──────── SUPPLIED DATA ────────
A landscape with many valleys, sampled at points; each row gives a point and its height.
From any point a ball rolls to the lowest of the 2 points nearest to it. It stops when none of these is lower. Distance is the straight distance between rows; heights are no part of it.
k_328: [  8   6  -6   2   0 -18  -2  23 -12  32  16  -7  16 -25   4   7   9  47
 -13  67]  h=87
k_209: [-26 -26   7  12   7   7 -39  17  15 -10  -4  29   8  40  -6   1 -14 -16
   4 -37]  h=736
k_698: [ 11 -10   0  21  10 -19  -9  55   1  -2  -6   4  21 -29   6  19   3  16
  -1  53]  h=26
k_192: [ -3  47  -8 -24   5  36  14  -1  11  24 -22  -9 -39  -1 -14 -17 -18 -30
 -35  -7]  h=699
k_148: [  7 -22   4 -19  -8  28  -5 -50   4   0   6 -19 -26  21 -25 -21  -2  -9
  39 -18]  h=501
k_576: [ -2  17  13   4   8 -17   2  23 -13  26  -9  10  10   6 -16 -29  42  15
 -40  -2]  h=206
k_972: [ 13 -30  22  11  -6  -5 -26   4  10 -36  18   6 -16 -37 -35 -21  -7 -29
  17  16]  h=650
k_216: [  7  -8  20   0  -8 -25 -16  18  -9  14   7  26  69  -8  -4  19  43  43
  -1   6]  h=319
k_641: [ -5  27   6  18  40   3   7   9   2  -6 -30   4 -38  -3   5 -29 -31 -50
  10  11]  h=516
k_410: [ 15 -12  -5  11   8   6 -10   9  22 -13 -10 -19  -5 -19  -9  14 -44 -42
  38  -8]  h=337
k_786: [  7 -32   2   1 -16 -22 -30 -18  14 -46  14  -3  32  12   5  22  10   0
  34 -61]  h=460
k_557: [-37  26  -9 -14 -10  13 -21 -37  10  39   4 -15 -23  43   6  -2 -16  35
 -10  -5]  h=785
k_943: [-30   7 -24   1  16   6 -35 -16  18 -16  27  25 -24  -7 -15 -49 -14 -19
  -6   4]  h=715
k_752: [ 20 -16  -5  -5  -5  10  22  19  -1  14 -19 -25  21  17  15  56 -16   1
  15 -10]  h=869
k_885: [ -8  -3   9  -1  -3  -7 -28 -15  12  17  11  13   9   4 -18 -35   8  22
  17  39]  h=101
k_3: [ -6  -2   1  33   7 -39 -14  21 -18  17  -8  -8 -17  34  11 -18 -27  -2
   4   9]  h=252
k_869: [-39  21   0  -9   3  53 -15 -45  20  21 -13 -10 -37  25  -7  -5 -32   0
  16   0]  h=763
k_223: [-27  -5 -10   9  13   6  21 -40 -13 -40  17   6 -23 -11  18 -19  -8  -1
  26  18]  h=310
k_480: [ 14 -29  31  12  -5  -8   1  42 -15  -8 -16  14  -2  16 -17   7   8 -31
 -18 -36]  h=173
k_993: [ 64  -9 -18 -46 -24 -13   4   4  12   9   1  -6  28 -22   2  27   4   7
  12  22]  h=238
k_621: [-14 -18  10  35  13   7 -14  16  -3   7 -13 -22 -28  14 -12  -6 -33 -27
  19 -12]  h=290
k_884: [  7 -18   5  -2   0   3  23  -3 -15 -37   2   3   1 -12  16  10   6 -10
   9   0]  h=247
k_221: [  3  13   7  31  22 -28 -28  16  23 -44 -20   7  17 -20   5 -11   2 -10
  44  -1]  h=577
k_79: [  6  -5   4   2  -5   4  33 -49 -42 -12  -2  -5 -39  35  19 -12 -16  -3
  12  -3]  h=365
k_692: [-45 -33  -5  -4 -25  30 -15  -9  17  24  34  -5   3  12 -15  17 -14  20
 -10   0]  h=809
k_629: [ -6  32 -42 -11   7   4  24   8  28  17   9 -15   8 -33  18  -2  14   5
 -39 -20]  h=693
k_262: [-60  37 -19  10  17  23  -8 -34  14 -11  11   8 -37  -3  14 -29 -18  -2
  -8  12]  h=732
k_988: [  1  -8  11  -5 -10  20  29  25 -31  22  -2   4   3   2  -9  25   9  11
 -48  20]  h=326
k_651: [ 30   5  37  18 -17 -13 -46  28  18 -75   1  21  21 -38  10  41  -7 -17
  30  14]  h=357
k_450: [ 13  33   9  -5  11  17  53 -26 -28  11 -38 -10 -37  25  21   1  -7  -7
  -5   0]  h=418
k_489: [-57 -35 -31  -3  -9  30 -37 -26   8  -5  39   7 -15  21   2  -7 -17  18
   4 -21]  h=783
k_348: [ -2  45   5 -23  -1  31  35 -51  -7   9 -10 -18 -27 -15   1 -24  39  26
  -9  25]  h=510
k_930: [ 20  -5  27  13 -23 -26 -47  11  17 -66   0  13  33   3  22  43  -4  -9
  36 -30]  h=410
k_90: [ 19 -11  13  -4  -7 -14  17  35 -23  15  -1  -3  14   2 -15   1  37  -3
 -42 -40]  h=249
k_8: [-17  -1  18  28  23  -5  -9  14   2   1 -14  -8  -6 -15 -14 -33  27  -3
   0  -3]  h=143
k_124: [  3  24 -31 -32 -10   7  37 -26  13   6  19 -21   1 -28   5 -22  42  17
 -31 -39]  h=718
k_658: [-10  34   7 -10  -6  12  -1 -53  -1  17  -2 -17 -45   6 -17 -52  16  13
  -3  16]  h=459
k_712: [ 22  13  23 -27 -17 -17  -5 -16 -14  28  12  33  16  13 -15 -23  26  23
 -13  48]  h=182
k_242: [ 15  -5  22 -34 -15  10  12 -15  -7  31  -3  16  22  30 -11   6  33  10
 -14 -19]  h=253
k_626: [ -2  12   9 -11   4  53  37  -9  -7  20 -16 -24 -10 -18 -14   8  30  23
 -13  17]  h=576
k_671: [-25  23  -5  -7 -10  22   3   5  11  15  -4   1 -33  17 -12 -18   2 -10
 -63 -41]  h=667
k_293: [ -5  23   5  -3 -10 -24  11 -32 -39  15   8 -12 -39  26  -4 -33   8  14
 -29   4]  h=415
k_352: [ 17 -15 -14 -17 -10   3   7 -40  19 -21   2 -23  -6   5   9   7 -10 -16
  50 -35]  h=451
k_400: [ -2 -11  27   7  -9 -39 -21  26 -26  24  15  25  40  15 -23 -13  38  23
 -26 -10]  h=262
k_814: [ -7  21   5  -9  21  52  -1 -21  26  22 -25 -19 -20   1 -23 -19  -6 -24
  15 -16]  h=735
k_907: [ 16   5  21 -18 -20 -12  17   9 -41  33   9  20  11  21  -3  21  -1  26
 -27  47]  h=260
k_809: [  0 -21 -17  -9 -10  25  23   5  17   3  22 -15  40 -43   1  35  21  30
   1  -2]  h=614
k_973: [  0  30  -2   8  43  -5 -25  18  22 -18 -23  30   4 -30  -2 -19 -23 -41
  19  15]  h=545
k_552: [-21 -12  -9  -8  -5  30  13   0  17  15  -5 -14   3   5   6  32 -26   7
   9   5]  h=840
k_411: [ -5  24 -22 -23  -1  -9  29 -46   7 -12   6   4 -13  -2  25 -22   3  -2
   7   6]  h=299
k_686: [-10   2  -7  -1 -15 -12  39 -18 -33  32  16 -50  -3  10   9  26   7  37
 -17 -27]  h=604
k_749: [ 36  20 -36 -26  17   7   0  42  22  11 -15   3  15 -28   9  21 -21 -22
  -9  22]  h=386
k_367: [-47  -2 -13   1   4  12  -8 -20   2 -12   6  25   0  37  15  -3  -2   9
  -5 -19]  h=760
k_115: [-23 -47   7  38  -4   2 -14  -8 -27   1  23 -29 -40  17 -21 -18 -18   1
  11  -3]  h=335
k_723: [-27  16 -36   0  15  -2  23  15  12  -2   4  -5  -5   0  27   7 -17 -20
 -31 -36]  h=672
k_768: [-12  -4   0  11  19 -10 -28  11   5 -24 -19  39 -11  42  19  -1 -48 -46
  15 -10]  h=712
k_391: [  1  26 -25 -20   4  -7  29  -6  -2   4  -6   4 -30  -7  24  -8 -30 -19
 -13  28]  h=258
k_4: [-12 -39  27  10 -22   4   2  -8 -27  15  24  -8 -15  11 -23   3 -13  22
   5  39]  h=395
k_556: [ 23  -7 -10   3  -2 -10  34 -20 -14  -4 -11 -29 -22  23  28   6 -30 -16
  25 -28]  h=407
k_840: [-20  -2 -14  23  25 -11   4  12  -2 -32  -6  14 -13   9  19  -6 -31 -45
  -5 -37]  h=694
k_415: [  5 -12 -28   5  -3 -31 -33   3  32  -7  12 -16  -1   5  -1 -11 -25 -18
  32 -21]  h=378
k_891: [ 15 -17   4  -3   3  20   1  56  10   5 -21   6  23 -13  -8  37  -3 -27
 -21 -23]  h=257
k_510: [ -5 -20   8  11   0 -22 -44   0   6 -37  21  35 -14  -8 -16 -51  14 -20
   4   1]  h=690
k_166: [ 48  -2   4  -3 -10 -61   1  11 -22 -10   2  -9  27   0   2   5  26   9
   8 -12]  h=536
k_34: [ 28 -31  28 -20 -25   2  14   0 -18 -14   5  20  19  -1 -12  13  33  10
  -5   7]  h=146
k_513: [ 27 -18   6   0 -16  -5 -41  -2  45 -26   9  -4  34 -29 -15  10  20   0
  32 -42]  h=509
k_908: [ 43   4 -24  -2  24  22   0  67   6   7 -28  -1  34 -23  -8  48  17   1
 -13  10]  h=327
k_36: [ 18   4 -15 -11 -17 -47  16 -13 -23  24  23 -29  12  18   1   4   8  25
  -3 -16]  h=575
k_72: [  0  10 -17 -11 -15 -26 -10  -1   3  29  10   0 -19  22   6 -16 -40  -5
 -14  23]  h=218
────────
──────── SUPPLIED DATA ────────
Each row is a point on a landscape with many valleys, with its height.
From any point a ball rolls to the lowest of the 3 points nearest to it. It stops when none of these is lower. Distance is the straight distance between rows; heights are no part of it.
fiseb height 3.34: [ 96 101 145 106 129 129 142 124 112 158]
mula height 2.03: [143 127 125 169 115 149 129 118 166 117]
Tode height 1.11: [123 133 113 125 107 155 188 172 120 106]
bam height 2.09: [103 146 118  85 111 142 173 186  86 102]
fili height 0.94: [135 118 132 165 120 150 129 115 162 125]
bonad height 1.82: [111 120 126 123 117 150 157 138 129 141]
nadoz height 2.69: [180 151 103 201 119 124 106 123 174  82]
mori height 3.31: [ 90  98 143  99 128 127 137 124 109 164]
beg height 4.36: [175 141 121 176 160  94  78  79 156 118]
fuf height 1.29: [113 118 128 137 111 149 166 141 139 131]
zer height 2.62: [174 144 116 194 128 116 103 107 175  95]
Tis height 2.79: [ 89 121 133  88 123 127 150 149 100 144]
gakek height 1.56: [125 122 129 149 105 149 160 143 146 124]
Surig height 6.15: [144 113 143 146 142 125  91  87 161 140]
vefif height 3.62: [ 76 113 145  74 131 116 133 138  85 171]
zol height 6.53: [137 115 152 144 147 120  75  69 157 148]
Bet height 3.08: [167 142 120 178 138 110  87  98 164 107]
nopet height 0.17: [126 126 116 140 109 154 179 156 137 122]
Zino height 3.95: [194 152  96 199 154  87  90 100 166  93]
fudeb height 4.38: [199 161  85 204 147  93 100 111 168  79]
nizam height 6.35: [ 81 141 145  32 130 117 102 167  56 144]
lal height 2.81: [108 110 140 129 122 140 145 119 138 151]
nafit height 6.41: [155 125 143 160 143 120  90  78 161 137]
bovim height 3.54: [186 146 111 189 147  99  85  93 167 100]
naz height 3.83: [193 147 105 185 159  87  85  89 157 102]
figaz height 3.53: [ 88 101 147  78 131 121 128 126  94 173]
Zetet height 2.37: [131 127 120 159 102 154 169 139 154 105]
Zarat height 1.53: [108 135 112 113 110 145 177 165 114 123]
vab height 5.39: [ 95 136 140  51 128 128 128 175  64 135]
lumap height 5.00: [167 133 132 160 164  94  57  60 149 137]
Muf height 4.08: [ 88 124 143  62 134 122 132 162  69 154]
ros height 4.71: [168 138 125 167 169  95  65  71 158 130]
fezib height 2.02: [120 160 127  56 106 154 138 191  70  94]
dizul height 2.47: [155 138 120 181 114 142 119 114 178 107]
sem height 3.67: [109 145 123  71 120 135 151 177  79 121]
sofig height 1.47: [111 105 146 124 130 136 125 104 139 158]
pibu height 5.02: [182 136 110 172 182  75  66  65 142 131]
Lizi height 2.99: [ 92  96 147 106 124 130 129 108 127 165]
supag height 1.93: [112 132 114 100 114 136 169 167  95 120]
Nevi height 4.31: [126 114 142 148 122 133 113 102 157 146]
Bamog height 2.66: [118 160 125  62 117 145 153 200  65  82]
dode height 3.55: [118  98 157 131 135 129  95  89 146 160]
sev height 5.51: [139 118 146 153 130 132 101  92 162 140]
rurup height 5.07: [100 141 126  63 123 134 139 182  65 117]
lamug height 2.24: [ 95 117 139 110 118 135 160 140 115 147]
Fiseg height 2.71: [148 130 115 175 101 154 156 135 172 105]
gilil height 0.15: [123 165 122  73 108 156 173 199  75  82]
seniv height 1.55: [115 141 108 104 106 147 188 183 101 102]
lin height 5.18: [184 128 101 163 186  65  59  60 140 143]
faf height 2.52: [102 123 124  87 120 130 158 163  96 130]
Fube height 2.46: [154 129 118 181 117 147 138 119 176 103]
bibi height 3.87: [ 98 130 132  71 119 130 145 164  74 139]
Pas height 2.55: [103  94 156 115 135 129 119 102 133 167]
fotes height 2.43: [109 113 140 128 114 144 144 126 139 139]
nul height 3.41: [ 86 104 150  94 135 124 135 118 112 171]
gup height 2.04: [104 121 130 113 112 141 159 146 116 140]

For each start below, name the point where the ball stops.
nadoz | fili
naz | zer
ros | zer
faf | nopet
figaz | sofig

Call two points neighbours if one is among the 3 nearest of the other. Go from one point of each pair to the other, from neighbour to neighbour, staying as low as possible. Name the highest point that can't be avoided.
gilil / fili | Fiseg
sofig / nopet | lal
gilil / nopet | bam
────────
──────── SUPPLIED DATA ────────
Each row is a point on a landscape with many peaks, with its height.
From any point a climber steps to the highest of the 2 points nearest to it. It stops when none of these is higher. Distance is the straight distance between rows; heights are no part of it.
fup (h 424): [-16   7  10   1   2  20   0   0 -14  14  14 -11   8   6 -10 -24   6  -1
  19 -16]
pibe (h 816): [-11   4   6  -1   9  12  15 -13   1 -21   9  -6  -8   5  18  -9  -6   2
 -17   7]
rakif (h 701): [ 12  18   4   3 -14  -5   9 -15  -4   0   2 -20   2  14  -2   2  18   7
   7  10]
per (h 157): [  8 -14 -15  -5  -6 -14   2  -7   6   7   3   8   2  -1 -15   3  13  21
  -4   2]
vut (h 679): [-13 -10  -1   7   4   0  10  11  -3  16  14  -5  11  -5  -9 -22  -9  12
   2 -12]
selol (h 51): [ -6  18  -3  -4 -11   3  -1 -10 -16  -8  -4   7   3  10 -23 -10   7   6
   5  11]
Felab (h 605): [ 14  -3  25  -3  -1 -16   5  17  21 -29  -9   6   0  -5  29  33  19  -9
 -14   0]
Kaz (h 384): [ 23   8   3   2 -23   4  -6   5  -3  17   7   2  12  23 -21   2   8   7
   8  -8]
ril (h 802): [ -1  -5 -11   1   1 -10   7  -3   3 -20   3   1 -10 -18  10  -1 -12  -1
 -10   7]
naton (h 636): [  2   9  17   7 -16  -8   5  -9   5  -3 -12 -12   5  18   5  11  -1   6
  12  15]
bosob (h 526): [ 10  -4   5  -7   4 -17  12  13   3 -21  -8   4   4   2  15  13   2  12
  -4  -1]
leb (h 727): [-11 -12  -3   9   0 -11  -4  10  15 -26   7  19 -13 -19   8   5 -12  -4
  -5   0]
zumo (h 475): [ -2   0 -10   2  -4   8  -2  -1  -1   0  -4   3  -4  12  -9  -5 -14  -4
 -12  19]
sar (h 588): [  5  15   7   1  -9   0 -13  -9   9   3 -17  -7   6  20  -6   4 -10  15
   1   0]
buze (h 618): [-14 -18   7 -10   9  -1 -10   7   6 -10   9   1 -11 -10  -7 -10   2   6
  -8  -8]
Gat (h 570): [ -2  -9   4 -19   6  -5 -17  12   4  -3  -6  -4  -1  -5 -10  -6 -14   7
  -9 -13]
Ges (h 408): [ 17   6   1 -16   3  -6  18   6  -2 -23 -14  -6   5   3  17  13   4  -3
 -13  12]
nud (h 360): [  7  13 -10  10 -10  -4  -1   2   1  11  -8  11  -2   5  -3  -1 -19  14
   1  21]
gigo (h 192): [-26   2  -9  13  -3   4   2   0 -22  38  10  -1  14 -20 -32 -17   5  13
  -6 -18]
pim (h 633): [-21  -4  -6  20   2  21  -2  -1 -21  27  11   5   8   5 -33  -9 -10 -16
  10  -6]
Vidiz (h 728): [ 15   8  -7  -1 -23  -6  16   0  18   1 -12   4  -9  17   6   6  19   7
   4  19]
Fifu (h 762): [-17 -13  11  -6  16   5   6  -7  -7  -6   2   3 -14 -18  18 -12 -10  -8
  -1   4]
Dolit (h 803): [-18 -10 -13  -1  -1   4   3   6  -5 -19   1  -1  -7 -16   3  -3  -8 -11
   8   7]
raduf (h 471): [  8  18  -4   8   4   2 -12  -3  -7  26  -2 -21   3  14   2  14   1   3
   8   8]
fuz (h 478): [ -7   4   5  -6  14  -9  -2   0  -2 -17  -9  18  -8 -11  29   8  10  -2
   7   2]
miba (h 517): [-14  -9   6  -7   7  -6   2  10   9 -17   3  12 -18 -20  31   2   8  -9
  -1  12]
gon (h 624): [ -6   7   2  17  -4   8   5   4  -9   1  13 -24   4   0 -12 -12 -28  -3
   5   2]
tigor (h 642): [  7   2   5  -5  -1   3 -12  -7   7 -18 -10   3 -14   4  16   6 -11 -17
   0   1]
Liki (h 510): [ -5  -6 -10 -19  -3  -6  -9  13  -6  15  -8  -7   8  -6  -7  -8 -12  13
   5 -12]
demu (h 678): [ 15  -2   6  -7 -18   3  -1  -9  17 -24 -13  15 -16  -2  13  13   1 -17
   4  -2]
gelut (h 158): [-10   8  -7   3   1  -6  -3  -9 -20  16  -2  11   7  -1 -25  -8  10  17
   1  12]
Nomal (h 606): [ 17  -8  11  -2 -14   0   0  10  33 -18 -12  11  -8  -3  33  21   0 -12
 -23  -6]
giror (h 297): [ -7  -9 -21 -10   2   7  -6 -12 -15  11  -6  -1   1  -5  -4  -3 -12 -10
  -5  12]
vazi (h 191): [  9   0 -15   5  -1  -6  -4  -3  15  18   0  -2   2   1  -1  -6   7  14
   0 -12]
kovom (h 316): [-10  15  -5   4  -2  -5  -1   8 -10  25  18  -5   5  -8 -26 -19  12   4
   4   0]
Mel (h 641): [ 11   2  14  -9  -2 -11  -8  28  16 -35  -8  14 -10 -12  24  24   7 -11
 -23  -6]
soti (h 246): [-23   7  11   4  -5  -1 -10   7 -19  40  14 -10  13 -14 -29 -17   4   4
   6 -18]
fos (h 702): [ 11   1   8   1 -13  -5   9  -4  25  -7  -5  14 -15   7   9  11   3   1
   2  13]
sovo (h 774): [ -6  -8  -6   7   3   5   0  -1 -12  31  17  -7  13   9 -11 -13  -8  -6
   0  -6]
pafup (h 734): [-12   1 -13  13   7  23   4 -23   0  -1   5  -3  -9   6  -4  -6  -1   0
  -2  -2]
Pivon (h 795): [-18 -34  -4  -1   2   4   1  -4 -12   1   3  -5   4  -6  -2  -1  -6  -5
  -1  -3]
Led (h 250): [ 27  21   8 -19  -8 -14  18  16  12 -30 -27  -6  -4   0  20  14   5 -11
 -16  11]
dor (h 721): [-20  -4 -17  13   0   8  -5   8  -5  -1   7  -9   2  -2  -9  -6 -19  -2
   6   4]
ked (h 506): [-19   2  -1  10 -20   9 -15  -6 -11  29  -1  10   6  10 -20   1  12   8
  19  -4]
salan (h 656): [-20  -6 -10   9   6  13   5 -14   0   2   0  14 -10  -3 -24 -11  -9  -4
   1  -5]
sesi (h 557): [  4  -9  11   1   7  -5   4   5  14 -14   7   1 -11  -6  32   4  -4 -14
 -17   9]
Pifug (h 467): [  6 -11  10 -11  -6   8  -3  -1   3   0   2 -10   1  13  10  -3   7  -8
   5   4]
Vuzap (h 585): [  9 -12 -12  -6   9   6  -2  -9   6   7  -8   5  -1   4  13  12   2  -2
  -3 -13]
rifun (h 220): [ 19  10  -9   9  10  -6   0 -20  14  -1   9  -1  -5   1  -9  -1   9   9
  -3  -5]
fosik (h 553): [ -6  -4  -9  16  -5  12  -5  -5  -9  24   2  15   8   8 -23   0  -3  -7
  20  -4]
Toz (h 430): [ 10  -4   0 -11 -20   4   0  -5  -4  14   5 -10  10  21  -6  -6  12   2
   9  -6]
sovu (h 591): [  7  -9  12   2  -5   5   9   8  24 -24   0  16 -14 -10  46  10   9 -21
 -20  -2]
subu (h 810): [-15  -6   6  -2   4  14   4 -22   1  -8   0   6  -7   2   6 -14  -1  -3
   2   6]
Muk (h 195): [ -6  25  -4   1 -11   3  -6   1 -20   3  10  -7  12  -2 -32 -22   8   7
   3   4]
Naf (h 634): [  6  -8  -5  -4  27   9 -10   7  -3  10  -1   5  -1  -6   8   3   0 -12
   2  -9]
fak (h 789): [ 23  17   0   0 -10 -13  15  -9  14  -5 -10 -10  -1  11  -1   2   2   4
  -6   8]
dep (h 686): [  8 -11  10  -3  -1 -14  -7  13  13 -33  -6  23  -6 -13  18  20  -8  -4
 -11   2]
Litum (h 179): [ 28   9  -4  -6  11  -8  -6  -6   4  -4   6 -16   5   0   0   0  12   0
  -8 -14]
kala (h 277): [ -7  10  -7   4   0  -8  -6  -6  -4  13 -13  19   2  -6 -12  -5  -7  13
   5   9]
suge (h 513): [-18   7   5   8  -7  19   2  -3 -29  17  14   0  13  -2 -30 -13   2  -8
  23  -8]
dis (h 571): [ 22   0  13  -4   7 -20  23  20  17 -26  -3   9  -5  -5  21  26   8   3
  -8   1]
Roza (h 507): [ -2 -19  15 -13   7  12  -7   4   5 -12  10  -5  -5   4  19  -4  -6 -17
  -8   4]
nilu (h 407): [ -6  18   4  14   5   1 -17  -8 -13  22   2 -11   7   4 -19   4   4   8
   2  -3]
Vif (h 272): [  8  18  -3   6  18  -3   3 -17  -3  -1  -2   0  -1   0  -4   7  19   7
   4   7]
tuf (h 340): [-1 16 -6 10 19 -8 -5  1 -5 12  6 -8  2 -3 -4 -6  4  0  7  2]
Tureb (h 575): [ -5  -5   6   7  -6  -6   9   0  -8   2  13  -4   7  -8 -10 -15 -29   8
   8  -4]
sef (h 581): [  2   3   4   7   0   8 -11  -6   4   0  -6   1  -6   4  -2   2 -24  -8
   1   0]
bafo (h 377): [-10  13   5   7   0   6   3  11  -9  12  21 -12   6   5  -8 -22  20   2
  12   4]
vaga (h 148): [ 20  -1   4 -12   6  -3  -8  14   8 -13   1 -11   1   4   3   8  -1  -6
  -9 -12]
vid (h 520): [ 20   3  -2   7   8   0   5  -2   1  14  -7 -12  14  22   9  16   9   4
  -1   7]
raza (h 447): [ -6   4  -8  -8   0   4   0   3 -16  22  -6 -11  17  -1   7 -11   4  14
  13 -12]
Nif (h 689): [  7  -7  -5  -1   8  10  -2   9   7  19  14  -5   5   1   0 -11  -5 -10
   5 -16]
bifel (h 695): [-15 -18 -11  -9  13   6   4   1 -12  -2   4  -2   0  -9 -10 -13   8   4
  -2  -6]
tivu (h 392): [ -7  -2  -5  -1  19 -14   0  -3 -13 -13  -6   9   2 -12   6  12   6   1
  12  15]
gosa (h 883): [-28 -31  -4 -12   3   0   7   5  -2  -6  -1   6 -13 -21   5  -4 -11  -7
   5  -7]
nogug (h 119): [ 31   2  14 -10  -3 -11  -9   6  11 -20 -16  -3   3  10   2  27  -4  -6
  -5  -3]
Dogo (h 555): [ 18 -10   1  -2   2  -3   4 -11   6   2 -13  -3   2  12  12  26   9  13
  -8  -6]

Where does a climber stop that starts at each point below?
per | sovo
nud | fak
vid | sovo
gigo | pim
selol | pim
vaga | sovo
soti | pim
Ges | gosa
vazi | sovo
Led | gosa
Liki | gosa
────────
Report how many lines in the records hold the word "rolls", giving the number and nothing else.

2